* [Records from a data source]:
= = = =

Each row below holds a small network's activations on one record, seen along a few directions.
After each row come some of the record's fields: K, F, S, M.
Not every record has every field; a missing one is written absent.
Other fields move the rows too, some of them a lot.
In the rows, zero is written as 500.
Random noise pushes rows far along 2 fixed directions. That doesn't count. These rows show it; they differ only by the noise:
[455 690 332 501 568 519 403 268 339 429 324 307 502 535 383 393 447 501
 398 558 673 686]
[478 218 617 398 412 430 611 490 617 485 520 637 685 538 498 325 443 545
 581 679 402 411]
[480 635 413 505 548 536 446 365 427 450 402 362 458 511 412 435 484 483
 424 507 605 632]
[463 425 482 440 481 463 516 377 483 457 422 488 619 542 444 343 437 530
 499 640 529 537]

[618 771 460 588 551 586 474 534 480 587 524 435 313 426 552 739 595 433
 411 322 557 587]	<K:k1 F:f2 S:s6 M:absent>
[355 435 317 448 514 331 397 228 277 455 293 448 747 589 412 286 385 590
 528 716 639 578]	<K:k1 F:f2 S:s5 M:absent>
[557 480 697 517 434 548 615 667 637 551 639 537 445 399 520 562 598 437
 532 394 406 454]	<K:k2 F:f2 S:s1 M:m2>
[499 604 330 509 542 497 376 418 389 520 413 406 467 538 489 586 484 501
 462 541 597 591]	<K:k1 F:f1 S:s6 M:absent>
[432 173 678 494 429 487 576 676 639 524 650 658 525 488 473 482 567 467
 648 463 354 359]	<K:k1 F:f1 S:s5 M:absent>
[443 509 495 530 563 554 454 521 540 486 559 472 363 550 439 524 568 460
 543 393 478 501]	<K:k2 F:f3 S:s1 M:m4>
[492 235 792 640 330 556 780 645 597 539 728 648 684 407 442 267 572 425
 614 478 375 457]	<K:k1 F:f3 S:s1 M:m2>
[467 477 346 408 584 426 345 392 475 482 386 536 496 594 500 503 451 568
 501 519 523 470]	<K:k1 F:f2 S:s1 M:m4>
[523 669 379 524 530 516 467 422 380 497 422 405 487 497 520 528 486 522
 420 516 597 571]	<K:k2 F:f3 S:s2 M:absent>
[313 407 502 573 615 544 342 578 525 364 520 448 208 542 284 427 520 427
 576 242 454 515]	<K:k1 F:f2 S:s1 M:m4>
[558 675 509 543 561 578 480 652 541 529 559 432 232 450 539 726 578 440
 428 291 494 515]	<K:k2 F:f1 S:s2 M:absent>
[525 429 618 522 476 586 550 612 627 498 592 550 378 455 498 517 576 464
 535 391 405 402]	<K:k2 F:f3 S:s1 M:m4>
[512 369 498 488 437 438 544 404 482 534 509 584 673 537 522 366 457 510
 550 651 486 492]	<K:k1 F:f2 S:s6 M:absent>
[477 442 438 410 573 440 447 443 485 451 389 533 510 555 474 494 474 568
 520 523 507 479]	<K:k1 F:f1 S:s1 M:m4>
[542 757 412 498 510 586 495 392 397 510 401 372 540 464 517 519 444 535
 405 552 655 623]	<K:k2 F:f3 S:s3 M:absent>
[457 561 291 416 666 494 245 448 466 469 348 356 304 580 498 637 484 528
 450 393 562 553]	<K:k1 F:f1 S:s5 M:absent>
[520 678 612 714 404 624 679 353 332 537 569 425 686 346 376 271 554 396
 445 497 586 687]	<K:k1 F:f2 S:s1 M:m2>
[592 679 386 429 524 489 451 377 438 547 426 420 521 539 568 565 450 526
 408 642 578 546]	<K:k2 F:f1 S:s6 M:absent>
[531 477 676 522 466 566 578 619 615 487 573 527 415 418 495 499 510 468
 517 420 428 472]	<K:k2 F:f2 S:s1 M:m2>
[552 494 421 336 480 398 445 457 532 528 400 550 555 554 655 565 404 590
 468 673 489 399]	<K:k2 F:f2 S:s2 M:absent>
[498 716 323 634 595 547 419 478 357 443 422 334 254 493 438 621 554 429
 415 288 621 618]	<K:k1 F:f2 S:s1 M:m4>
[570 366 699 527 362 483 690 613 579 500 610 626 675 411 524 457 484 464
 540 564 410 429]	<K:k1 F:f1 S:s1 M:m2>
[521 315 593 423 413 361 620 520 533 520 502 630 736 506 570 401 422 547
 571 676 415 401]	<K:k2 F:f2 S:s1 M:m2>
[470 281 640 469 473 457 550 627 643 534 598 666 531 485 518 509 486 468
 597 484 381 384]	<K:k1 F:f2 S:s6 M:absent>
[531 520 482 464 457 433 489 443 492 516 459 524 609 492 533 468 441 489
 452 593 503 522]	<K:k1 F:f2 S:s1 M:m2>
[412 267 594 601 471 528 582 622 527 472 607 608 480 484 465 397 537 466
 595 402 409 401]	<K:k1 F:f3 S:s2 M:absent>
[407 323 653 474 447 532 558 619 592 468 564 582 536 480 422 422 460 504
 588 488 429 433]	<K:k2 F:f3 S:s3 M:absent>
[410 403 494 533 547 489 468 524 485 490 532 528 479 532 453 500 520 491
 563 492 463 462]	<K:k1 F:f1 S:s6 M:absent>
[461 684 412 562 582 552 414 460 413 466 460 369 375 496 440 581 535 469
 443 400 590 587]	<K:k2 F:f3 S:s6 M:absent>
[497 567 444 471 520 478 485 417 459 495 431 468 551 513 527 511 473 535
 474 575 552 529]	<K:k2 F:f3 S:s6 M:absent>
[566 367 558 404 374 454 622 505 552 550 510 651 711 511 642 440 445 607
 538 714 444 375]	<K:k2 F:f3 S:s2 M:absent>
[491 435 467 433 483 414 469 477 524 519 444 552 539 523 564 513 441 549
 526 565 482 424]	<K:k1 F:f2 S:s6 M:absent>
[592 850 404 546 507 559 523 267 297 512 375 287 660 459 488 434 447 484
 362 640 663 705]	<K:k2 F:f3 S:s1 M:m2>
[478 633 210 302 569 342 323 167 314 472 184 366 673 629 553 467 321 640
 396 810 707 569]	<K:k2 F:f1 S:s6 M:absent>
[254 473 512 639 653 579 356 554 478 368 536 326 224 484 222 413 537 308
 550 148 516 589]	<K:k1 F:f2 S:s1 M:m2>
[497 361 613 486 449 512 587 626 589 535 595 563 492 439 537 518 558 489
 560 430 442 409]	<K:k1 F:f1 S:s3 M:absent>
[487 524 572 628 428 584 585 500 430 487 558 476 477 438 395 403 548 425
 516 389 536 547]	<K:k1 F:f2 S:s1 M:m4>
[576 566 348 420 496 446 387 434 513 543 386 488 507 554 638 638 444 560
 445 583 564 488]	<K:k1 F:f2 S:s6 M:absent>
[434 295 543 367 440 424 569 478 550 508 502 632 683 563 520 453 429 605
 605 697 471 399]	<K:k2 F:f1 S:s3 M:absent>
[478 513 519 470 437 450 533 452 449 507 470 505 622 496 501 445 441 529
 495 624 541 509]	<K:k2 F:f2 S:s4 M:absent>
[381 539 469 568 601 512 453 437 416 382 452 399 387 536 372 403 501 489
 517 378 537 539]	<K:k2 F:f2 S:s1 M:m4>
[525 417 595 538 448 446 622 495 496 512 566 541 667 466 469 378 522 468
 514 573 458 502]	<K:k1 F:f1 S:s1 M:m2>
[535 556 695 691 514 714 628 699 611 536 749 497 224 364 435 557 714 339
 540 141 389 504]	<K:k1 F:f3 S:s1 M:m4>
[495 483 447 390 523 418 419 508 564 491 437 520 455 559 552 601 452 538
 499 548 488 445]	<K:k2 F:f2 S:s6 M:absent>
[412 665 297 521 650 476 332 343 298 368 310 337 407 534 360 439 436 485
 411 435 627 632]	<K:k1 F:f1 S:s1 M:m4>
[465 417 574 530 491 517 537 576 580 491 586 552 476 500 498 470 537 467
 546 449 421 436]	<K:k1 F:f3 S:s6 M:absent>
[615 604 551 480 474 520 537 572 599 566 565 509 408 448 636 671 567 500
 456 453 476 467]	<K:k2 F:f2 S:s6 M:absent>
[435 330 524 466 461 429 546 460 472 425 471 519 610 567 421 350 429 506
 552 569 484 467]	<K:k1 F:f1 S:s1 M:m4>

Here are new rows. What are their fields?
[610 455 564 456 437 489 570 577 585 548 549 579 522 502 625 528 513 560
 510 565 434 412]	<K:k2 F:f3 S:s2 M:absent>
[558 602 494 459 465 489 525 455 490 547 484 478 535 496 586 562 448 517
 458 617 545 485]	<K:k2 F:f2 S:s6 M:absent>
[439 313 414 436 518 429 433 501 494 467 439 574 558 591 518 424 440 552
 545 546 454 408]	<K:k1 F:f3 S:s2 M:absent>
[455 411 396 394 610 468 334 536 568 482 438 488 362 572 542 631 509 531
 513 397 480 432]	<K:k1 F:f1 S:s5 M:absent>
[388 673 255 525 644 466 264 366 376 418 327 314 347 570 408 574 460 462
 444 400 664 627]	<K:k1 F:f2 S:s6 M:absent>
[604 833 390 592 484 544 485 336 355 523 394 343 600 460 475 510 471 484
 322 523 693 738]	<K:k1 F:f2 S:s1 M:m2>
[570 624 461 498 469 523 530 429 426 541 480 465 571 486 563 490 509 524
 445 594 548 522]	<K:k2 F:f3 S:s2 M:absent>
[619 388 532 441 385 466 596 511 548 585 538 650 714 504 662 480 478 576
 530 680 432 428]	<K:k1 F:f3 S:s2 M:absent>
[494 741 523 651 552 655 497 460 432 472 569 375 365 435 369 463 608 420
 458 328 562 625]	<K:k2 F:f3 S:s1 M:m4>
[576 598 432 474 460 476 479 387 462 519 465 487 561 483 567 526 483 512
 433 589 567 555]	<K:k1 F:f2 S:s6 M:absent>
[539 688 436 612 560 605 441 584 478 496 526 433 285 446 531 667 570 452
 418 296 533 534]	<K:k1 F:f3 S:s2 M:absent>
[512 427 531 478 466 447 524 530 543 534 528 572 511 500 548 503 501 504
 538 508 460 430]	<K:k1 F:f2 S:s6 M:absent>
[512 704 336 452 549 468 388 348 356 485 360 376 455 541 525 511 455 551
 419 577 623 582]	<K:k2 F:f2 S:s2 M:absent>
[531 820 375 519 597 591 361 451 418 507 436 280 268 467 485 679 574 472
 378 348 644 637]	<K:k2 F:f1 S:s5 M:absent>
[566 497 433 415 492 439 429 527 554 522 464 562 460 563 605 593 456 547
 468 526 474 443]	<K:k1 F:f2 S:s2 M:absent>
[616 449 517 361 408 423 560 501 582 570 492 608 616 518 693 550 449 596
 495 677 451 381]	<K:k2 F:f2 S:s2 M:absent>
[276 267 693 712 492 639 581 641 532 386 694 528 342 454 223 245 624 350
 671 207 403 457]	<K:k1 F:f3 S:s1 M:m4>
[503 472 616 581 487 567 572 612 550 502 646 527 362 438 426 489 661 428
 540 332 435 484]	<K:k1 F:f1 S:s1 M:m4>
[274 512 389 632 582 536 416 295 274 383 441 362 539 531 228 236 517 439
 541 441 634 641]	<K:k1 F:f3 S:s1 M:m4>
[491 367 545 400 521 441 426 644 709 498 548 614 344 528 569 631 508 484
 546 399 366 381]	<K:k1 F:f2 S:s6 M:absent>
[609 576 610 539 466 588 604 659 591 551 626 524 403 420 594 617 584 463
 464 394 438 457]	<K:k2 F:f3 S:s2 M:absent>
[561 419 615 460 549 530 480 760 739 547 656 614 274 472 588 759 621 479
 532 273 334 400]	<K:k1 F:f1 S:s5 M:absent>
[416 390 477 508 536 459 531 509 448 460 459 544 535 497 462 456 475 532
 547 466 505 467]	<K:k1 F:f1 S:s3 M:absent>
[505 559 494 497 522 533 459 517 507 527 513 457 400 488 500 589 573 514
 502 448 527 518]	<K:k2 F:f1 S:s5 M:absent>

= = = =

* [WHAT IS EXPECTED]: In the answer, give the lines from the first line of the data through the line with "[463 425 482", exactly as they appear and with no additions.

* [EXERCISE RESULT]:
Each row below holds a small network's activations on one record, seen along a few directions.
After each row come some of the record's fields: K, F, S, M.
Not every record has every field; a missing one is written absent.
Other fields move the rows too, some of them a lot.
In the rows, zero is written as 500.
Random noise pushes rows far along 2 fixed directions. That doesn't count. These rows show it; they differ only by the noise:
[455 690 332 501 568 519 403 268 339 429 324 307 502 535 383 393 447 501
 398 558 673 686]
[478 218 617 398 412 430 611 490 617 485 520 637 685 538 498 325 443 545
 581 679 402 411]
[480 635 413 505 548 536 446 365 427 450 402 362 458 511 412 435 484 483
 424 507 605 632]
[463 425 482 440 481 463 516 377 483 457 422 488 619 542 444 343 437 530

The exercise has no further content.